Each row is shifted at random along 7 fixed directions that mean nothing.
Known rows, with every step that occurs
risufan sopas koza makag zenub: [ 12.5  27.4  18.7 -19.1   2.8 -10.6 -20.4 -16.5 -28.9  37.0  15.9   6.0
   0.3 -12.6  -8.4  19.8 -40.3   8.6  -6.9  -6.5 -20.0 -25.3  -2.3  -8.3
   4.1  -3.2   7.5 -34.0  14.3   8.8  62.4  26.2  11.9   2.2  22.4  27.2
   1.9 -20.6   8.2 -11.4  17.9]
zenub koza bagu zitov makag sopas tiro: [  1.6  12.7  21.4   0.9  11.6 -28.5 -19.6   1.4 -41.1  13.7  18.3 -14.0
   8.7  -2.8   3.5   8.5 -19.4  -2.1 -16.5  -1.6 -44.4  27.2 -19.3 -12.3
  -6.4  23.9  29.1  -7.9  -5.0   9.3  31.2  30.1  -6.1  19.1  23.4  15.5
 -18.7 -18.0 -17.8  14.2  16.7]
bagu zitov tiro sopas koza risufan zenub: [  4.8  25.2  10.5   0.7  21.8 -47.5 -46.9  16.6 -32.5  19.6  13.4  -1.6
  21.1  -0.2   0.4  19.1 -23.0   5.0 -18.3   5.0 -43.4  10.3  15.6 -15.5
  13.2   4.4  25.7 -42.6   3.4   4.7  30.3  30.8  29.0   2.8  31.6  42.2
  -3.9  -2.5   1.9  26.6   3.4]
risufan zenub zitov makag: [ -9.8  27.5 -24.4 -13.1 -17.7 -13.8 -34.8  35.9 -25.8  16.7  17.6 -16.3
  14.8  20.8 -10.6  16.0 -32.4  26.0 -11.7  -8.2 -28.3  34.2  -0.2 -14.6
 -31.0  30.5  10.0 -19.6  17.4 -11.3  21.5  12.3   2.7 -37.9  35.9  33.8
  30.8 -11.0 -21.5  30.9 -17.3]
tiro sopas zitov bagu: [-16.6   0.5 -29.3  -6.2 -23.1   3.2 -19.9   3.5 -41.1  -0.8  12.5 -24.8
 -13.8  23.3   0.3  -3.1 -12.3   3.6   3.7 -28.8   4.6  19.3 -18.4   7.8
  -5.5  14.9 -19.5 -20.4 -13.5   0.7  23.3  12.7 -17.3  -1.9   3.4 -26.3
  38.7   6.7 -19.2 -28.1 -26.5]
zenub zitov sopas koza makag tiro: [-17.0  28.4 -15.5 -15.8 -41.7 -11.1 -41.0   5.1 -51.6  21.7  10.6   0.7
   3.8  23.8  -9.4 -11.8 -26.6   7.9  -1.9 -10.9  -9.3  25.6  -6.0  -0.5
 -16.8  12.3  18.1  -8.6   8.2   0.1  51.7  23.8  -3.5  -9.7  11.9 -10.7
  17.5   1.5  -6.1   8.0 -21.2]
makag zitov sopas koza bagu risufan: [  4.5  17.6   3.7   1.0  -7.0  -4.3 -47.0 -12.0 -13.9  11.9  26.5  -3.6
   3.1  20.4   3.5  -9.5  -4.2  -0.9  -6.3  21.5 -16.7  19.5 -23.3  -6.8
  13.4  12.8   4.2 -10.9   8.0  -0.3  40.1  22.6  16.3   7.0  13.0  21.4
   8.1  12.6   9.5   4.9  -9.0]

----

The response must contain every entry, each one identical to the original.

Each row is shifted at random along 7 fixed directions that mean nothing.
Known rows, with every step that occurs
risufan sopas koza makag zenub: [ 12.5  27.4  18.7 -19.1   2.8 -10.6 -20.4 -16.5 -28.9  37.0  15.9   6.0
   0.3 -12.6  -8.4  19.8 -40.3   8.6  -6.9  -6.5 -20.0 -25.3  -2.3  -8.3
   4.1  -3.2   7.5 -34.0  14.3   8.8  62.4  26.2  11.9   2.2  22.4  27.2
   1.9 -20.6   8.2 -11.4  17.9]
zenub koza bagu zitov makag sopas tiro: [  1.6  12.7  21.4   0.9  11.6 -28.5 -19.6   1.4 -41.1  13.7  18.3 -14.0
   8.7  -2.8   3.5   8.5 -19.4  -2.1 -16.5  -1.6 -44.4  27.2 -19.3 -12.3
  -6.4  23.9  29.1  -7.9  -5.0   9.3  31.2  30.1  -6.1  19.1  23.4  15.5
 -18.7 -18.0 -17.8  14.2  16.7]
bagu zitov tiro sopas koza risufan zenub: [  4.8  25.2  10.5   0.7  21.8 -47.5 -46.9  16.6 -32.5  19.6  13.4  -1.6
  21.1  -0.2   0.4  19.1 -23.0   5.0 -18.3   5.0 -43.4  10.3  15.6 -15.5
  13.2   4.4  25.7 -42.6   3.4   4.7  30.3  30.8  29.0   2.8  31.6  42.2
  -3.9  -2.5   1.9  26.6   3.4]
risufan zenub zitov makag: [ -9.8  27.5 -24.4 -13.1 -17.7 -13.8 -34.8  35.9 -25.8  16.7  17.6 -16.3
  14.8  20.8 -10.6  16.0 -32.4  26.0 -11.7  -8.2 -28.3  34.2  -0.2 -14.6
 -31.0  30.5  10.0 -19.6  17.4 -11.3  21.5  12.3   2.7 -37.9  35.9  33.8
  30.8 -11.0 -21.5  30.9 -17.3]
tiro sopas zitov bagu: [-16.6   0.5 -29.3  -6.2 -23.1   3.2 -19.9   3.5 -41.1  -0.8  12.5 -24.8
 -13.8  23.3   0.3  -3.1 -12.3   3.6   3.7 -28.8   4.6  19.3 -18.4   7.8
  -5.5  14.9 -19.5 -20.4 -13.5   0.7  23.3  12.7 -17.3  -1.9   3.4 -26.3
  38.7   6.7 -19.2 -28.1 -26.5]
zenub zitov sopas koza makag tiro: [-17.0  28.4 -15.5 -15.8 -41.7 -11.1 -41.0   5.1 -51.6  21.7  10.6   0.7
   3.8  23.8  -9.4 -11.8 -26.6   7.9  -1.9 -10.9  -9.3  25.6  -6.0  -0.5
 -16.8  12.3  18.1  -8.6   8.2   0.1  51.7  23.8  -3.5  -9.7  11.9 -10.7
  17.5   1.5  -6.1   8.0 -21.2]
makag zitov sopas koza bagu risufan: [  4.5  17.6   3.7   1.0  -7.0  -4.3 -47.0 -12.0 -13.9  11.9  26.5  -3.6
   3.1  20.4   3.5  -9.5  -4.2  -0.9  -6.3  21.5 -16.7  19.5 -23.3  -6.8
  13.4  12.8   4.2 -10.9   8.0  -0.3  40.1  22.6  16.3   7.0  13.0  21.4
   8.1  12.6   9.5   4.9  -9.0]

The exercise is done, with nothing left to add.